### Stored items

--------------------------------

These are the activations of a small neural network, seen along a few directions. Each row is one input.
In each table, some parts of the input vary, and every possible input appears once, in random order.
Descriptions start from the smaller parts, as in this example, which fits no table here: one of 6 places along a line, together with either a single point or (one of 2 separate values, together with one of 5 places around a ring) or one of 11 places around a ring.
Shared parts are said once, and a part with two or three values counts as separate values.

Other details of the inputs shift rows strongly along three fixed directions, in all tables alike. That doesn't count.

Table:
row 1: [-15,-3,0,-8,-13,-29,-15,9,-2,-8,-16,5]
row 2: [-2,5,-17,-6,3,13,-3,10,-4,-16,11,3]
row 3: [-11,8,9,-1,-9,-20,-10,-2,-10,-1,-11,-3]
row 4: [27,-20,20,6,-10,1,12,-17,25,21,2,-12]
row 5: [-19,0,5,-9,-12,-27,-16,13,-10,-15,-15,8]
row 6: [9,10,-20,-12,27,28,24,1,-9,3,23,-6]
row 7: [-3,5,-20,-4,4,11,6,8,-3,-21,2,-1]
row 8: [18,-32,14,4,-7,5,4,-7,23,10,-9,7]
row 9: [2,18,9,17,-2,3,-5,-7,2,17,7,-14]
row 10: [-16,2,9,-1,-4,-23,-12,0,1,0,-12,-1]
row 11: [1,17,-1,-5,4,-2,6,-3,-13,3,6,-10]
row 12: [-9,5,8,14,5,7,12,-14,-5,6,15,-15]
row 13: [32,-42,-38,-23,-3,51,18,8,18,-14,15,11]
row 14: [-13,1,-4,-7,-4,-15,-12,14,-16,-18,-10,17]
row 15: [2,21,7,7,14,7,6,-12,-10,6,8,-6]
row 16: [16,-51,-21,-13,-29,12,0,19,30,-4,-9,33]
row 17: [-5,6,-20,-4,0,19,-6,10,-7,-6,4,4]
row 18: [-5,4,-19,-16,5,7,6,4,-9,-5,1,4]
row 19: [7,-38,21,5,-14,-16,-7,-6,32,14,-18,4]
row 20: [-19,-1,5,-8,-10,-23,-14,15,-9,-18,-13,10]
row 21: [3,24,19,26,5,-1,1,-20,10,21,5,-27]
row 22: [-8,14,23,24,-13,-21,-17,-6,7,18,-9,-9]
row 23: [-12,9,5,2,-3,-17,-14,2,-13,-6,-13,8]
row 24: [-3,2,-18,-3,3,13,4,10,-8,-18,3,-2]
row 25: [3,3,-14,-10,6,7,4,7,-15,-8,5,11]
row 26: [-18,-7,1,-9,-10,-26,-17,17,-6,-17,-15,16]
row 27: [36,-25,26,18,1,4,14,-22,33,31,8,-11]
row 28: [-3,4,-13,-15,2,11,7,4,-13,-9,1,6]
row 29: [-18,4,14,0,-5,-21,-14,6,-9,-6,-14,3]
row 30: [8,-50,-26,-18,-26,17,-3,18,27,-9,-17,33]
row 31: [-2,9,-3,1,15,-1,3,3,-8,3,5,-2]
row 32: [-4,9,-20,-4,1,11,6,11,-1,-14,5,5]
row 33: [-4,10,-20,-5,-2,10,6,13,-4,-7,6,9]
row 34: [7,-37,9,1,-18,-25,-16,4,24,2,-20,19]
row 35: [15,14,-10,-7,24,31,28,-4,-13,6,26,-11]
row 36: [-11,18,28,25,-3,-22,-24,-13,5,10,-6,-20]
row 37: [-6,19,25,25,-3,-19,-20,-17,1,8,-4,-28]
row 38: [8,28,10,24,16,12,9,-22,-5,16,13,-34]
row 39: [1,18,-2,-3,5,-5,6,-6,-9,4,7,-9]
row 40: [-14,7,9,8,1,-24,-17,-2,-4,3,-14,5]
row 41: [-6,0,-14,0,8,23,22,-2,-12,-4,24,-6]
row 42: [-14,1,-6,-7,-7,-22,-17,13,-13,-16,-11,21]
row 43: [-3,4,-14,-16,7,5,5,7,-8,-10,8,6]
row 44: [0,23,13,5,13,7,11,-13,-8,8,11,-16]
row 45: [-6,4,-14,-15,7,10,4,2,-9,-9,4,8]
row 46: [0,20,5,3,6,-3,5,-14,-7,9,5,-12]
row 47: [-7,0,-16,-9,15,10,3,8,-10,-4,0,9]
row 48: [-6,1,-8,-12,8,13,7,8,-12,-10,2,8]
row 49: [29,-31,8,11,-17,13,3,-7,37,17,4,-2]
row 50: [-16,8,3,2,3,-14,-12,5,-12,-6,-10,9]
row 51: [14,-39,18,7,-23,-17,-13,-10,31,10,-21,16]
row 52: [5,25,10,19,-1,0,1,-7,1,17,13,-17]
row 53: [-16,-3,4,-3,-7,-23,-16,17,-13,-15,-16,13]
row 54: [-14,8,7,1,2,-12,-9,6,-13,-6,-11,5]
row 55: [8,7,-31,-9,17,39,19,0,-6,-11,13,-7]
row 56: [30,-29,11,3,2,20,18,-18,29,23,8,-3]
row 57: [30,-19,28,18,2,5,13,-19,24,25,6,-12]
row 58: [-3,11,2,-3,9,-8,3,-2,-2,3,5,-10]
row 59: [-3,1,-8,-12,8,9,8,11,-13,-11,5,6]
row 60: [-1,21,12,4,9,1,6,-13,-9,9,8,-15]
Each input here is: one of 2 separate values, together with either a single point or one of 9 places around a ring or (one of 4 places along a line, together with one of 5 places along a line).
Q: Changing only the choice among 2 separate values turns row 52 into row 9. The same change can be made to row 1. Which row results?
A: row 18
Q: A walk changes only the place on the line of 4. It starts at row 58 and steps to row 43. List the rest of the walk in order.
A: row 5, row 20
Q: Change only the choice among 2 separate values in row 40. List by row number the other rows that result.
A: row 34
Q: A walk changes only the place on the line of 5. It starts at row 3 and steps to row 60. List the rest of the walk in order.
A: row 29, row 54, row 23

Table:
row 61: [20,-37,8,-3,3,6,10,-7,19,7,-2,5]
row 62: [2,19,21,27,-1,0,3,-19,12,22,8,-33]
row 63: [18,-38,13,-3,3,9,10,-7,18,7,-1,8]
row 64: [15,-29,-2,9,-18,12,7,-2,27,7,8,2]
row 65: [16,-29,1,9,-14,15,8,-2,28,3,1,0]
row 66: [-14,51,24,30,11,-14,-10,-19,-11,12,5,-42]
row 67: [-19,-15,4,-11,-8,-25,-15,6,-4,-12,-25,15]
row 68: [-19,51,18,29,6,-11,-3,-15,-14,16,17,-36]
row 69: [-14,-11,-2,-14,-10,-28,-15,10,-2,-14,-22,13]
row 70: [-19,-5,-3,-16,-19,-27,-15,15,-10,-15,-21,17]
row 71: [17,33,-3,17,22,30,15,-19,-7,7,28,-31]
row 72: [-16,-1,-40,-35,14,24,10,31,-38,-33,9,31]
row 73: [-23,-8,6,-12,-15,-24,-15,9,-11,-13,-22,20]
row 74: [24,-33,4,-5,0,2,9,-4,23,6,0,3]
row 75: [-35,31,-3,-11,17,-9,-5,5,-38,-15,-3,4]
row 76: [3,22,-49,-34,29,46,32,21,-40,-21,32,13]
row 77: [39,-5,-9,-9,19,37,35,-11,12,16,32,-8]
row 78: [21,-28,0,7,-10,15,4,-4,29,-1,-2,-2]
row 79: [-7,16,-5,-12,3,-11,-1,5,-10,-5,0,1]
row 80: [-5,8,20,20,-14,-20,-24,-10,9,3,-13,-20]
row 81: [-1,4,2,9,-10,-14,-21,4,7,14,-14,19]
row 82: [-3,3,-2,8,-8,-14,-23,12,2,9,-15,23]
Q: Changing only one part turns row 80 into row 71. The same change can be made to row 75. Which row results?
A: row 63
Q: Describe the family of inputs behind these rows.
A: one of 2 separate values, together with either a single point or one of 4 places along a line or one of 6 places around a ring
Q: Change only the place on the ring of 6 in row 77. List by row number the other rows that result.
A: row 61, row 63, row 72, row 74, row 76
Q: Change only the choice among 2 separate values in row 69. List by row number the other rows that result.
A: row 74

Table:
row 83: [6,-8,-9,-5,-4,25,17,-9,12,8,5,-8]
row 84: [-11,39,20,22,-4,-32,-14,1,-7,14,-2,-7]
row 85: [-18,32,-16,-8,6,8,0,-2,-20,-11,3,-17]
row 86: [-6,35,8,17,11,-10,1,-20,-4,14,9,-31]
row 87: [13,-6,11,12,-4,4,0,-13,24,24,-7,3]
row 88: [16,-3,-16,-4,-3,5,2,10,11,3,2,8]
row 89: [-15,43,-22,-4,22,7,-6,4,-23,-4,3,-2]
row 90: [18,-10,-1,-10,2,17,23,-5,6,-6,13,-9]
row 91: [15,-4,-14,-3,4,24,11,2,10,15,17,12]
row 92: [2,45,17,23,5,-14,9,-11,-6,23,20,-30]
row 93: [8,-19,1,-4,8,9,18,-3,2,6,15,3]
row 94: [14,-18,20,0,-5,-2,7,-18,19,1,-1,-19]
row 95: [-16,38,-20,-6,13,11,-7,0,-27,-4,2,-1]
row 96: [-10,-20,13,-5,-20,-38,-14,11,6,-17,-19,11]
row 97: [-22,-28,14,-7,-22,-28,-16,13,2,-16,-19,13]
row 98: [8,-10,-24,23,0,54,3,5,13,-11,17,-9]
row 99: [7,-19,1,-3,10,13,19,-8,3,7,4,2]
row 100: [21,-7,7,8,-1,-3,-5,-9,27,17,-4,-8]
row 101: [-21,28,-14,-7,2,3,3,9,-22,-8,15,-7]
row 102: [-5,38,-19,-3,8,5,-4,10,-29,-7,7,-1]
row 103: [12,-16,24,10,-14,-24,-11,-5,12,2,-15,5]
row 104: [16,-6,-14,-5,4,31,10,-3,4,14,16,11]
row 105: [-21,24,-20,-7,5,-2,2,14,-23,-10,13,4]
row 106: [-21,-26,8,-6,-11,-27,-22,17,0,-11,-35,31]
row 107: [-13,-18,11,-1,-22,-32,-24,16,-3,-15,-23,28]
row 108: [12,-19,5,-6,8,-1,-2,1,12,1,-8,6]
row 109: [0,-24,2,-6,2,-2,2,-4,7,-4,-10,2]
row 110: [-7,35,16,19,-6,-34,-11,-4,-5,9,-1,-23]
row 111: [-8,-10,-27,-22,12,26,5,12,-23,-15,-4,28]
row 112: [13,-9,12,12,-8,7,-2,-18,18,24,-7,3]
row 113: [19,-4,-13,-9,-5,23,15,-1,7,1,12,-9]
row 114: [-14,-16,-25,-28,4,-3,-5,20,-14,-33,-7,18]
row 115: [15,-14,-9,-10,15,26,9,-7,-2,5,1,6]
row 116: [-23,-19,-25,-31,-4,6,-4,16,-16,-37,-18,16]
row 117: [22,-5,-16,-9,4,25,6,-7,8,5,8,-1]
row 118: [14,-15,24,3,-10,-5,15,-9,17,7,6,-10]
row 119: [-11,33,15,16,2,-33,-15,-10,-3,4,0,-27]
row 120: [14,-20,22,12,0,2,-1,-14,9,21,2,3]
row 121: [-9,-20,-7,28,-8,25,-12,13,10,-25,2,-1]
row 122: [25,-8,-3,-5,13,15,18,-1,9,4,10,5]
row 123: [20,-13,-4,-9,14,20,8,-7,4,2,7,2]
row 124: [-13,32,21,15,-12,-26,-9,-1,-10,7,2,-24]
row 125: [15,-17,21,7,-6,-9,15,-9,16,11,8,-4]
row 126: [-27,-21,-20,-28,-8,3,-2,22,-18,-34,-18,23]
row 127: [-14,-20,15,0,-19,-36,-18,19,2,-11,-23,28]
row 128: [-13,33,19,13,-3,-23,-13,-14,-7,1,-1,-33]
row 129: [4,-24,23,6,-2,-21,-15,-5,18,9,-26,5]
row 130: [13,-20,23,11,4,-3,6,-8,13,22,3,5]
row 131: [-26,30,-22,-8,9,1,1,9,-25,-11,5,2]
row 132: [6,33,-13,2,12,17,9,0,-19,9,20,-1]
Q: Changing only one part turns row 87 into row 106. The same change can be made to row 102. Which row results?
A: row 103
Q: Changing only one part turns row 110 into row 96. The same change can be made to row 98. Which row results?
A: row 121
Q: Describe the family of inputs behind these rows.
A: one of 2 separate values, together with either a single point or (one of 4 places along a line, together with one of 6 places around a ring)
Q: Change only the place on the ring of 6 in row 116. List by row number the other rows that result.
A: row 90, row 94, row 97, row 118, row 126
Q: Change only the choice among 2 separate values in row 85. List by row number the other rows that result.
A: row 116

--------------------------------

### About this exercise
Your answer should be the exact lines above from the one with "row 41: [-6,0,-14,0,8,23,22,-2,-12,-4,24,-6]" through the one with "A: row 5, row 20", both included, and nothing besides.

### Solved problem
row 41: [-6,0,-14,0,8,23,22,-2,-12,-4,24,-6]
row 42: [-14,1,-6,-7,-7,-22,-17,13,-13,-16,-11,21]
row 43: [-3,4,-14,-16,7,5,5,7,-8,-10,8,6]
row 44: [0,23,13,5,13,7,11,-13,-8,8,11,-16]
row 45: [-6,4,-14,-15,7,10,4,2,-9,-9,4,8]
row 46: [0,20,5,3,6,-3,5,-14,-7,9,5,-12]
row 47: [-7,0,-16,-9,15,10,3,8,-10,-4,0,9]
row 48: [-6,1,-8,-12,8,13,7,8,-12,-10,2,8]
row 49: [29,-31,8,11,-17,13,3,-7,37,17,4,-2]
row 50: [-16,8,3,2,3,-14,-12,5,-12,-6,-10,9]
row 51: [14,-39,18,7,-23,-17,-13,-10,31,10,-21,16]
row 52: [5,25,10,19,-1,0,1,-7,1,17,13,-17]
row 53: [-16,-3,4,-3,-7,-23,-16,17,-13,-15,-16,13]
row 54: [-14,8,7,1,2,-12,-9,6,-13,-6,-11,5]
row 55: [8,7,-31,-9,17,39,19,0,-6,-11,13,-7]
row 56: [30,-29,11,3,2,20,18,-18,29,23,8,-3]
row 57: [30,-19,28,18,2,5,13,-19,24,25,6,-12]
row 58: [-3,11,2,-3,9,-8,3,-2,-2,3,5,-10]
row 59: [-3,1,-8,-12,8,9,8,11,-13,-11,5,6]
row 60: [-1,21,12,4,9,1,6,-13,-9,9,8,-15]
Each input here is: one of 2 separate values, together with either a single point or one of 9 places around a ring or (one of 4 places along a line, together with one of 5 places along a line).
Q: Changing only the choice among 2 separate values turns row 52 into row 9. The same change can be made to row 1. Which row results?
A: row 18
Q: A walk changes only the place on the line of 4. It starts at row 58 and steps to row 43. List the rest of the walk in order.
A: row 5, row 20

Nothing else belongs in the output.